BEGIN

Each row is a point. The ring and each string are closed loops that go straight from each point to the next, and from the last back to the first. Before rounding, they use only three directions, however many columns there are. How many times does the string pass through the ring? Passing back the other way cancels.
In the rows, 128 means zero.

Ring (10 x 4):
[[131  86 137  57]
 [140 104 170  41]
 [155 136 195  50]
 [154 156 186  67]
 [132 186 132 110]
 [116 184  75 155]
 [123 163  62 172]
 [143 116  71 176]
 [150  86  86 155]
 [137  74 108  97]]
String:
[[141  71  64 161]
 [118 103  73 123]
 [138 110 111 114]
 [155  85 120 120]
 [173  42 121 132]
 [157  49  94 140]
 [136  71  65 148]
 [118 114  66 136]
 [142 115 100 137]
 [160 112  94 174]
 [154 125 119 139]
 [127 145  92 135]
 [ 88 194  36 157]
 [ 91 220  44 164]
 [100 234  65 161]
 [147 171 127 137]
 [149 136 132 118]
 [119 164  98 121]
 [ 96 204  62 144]
 [ 90 224  30 181]
 [128 176  65 183]
 [150 133 109 148]
 [145 126  99 147]
 [174  95 101 183]
 [170  71  83 187]]
Times through: 0

Ring:
[[165 151  84  86 104 118]
 [130 129  99  63 145 150]
 [ 79  84 145  93 161 182]
 [ 95  78 167 157 125 158]
 [141 108 146 181  74 117]
 [176 147 101 146  56  97]]
String, 24 rows:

END

**Required action:**
Set down exactly, and only, the lines from the one containing "In the rows, 128 means zero." to the final line of the data.

**Answer for this exercise:**
In the rows, 128 means zero.

Ring (10 x 4):
[[131  86 137  57]
 [140 104 170  41]
 [155 136 195  50]
 [154 156 186  67]
 [132 186 132 110]
 [116 184  75 155]
 [123 163  62 172]
 [143 116  71 176]
 [150  86  86 155]
 [137  74 108  97]]
String:
[[141  71  64 161]
 [118 103  73 123]
 [138 110 111 114]
 [155  85 120 120]
 [173  42 121 132]
 [157  49  94 140]
 [136  71  65 148]
 [118 114  66 136]
 [142 115 100 137]
 [160 112  94 174]
 [154 125 119 139]
 [127 145  92 135]
 [ 88 194  36 157]
 [ 91 220  44 164]
 [100 234  65 161]
 [147 171 127 137]
 [149 136 132 118]
 [119 164  98 121]
 [ 96 204  62 144]
 [ 90 224  30 181]
 [128 176  65 183]
 [150 133 109 148]
 [145 126  99 147]
 [174  95 101 183]
 [170  71  83 187]]
Times through: 0

Ring:
[[165 151  84  86 104 118]
 [130 129  99  63 145 150]
 [ 79  84 145  93 161 182]
 [ 95  78 167 157 125 158]
 [141 108 146 181  74 117]
 [176 147 101 146  56  97]]
String, 24 rows:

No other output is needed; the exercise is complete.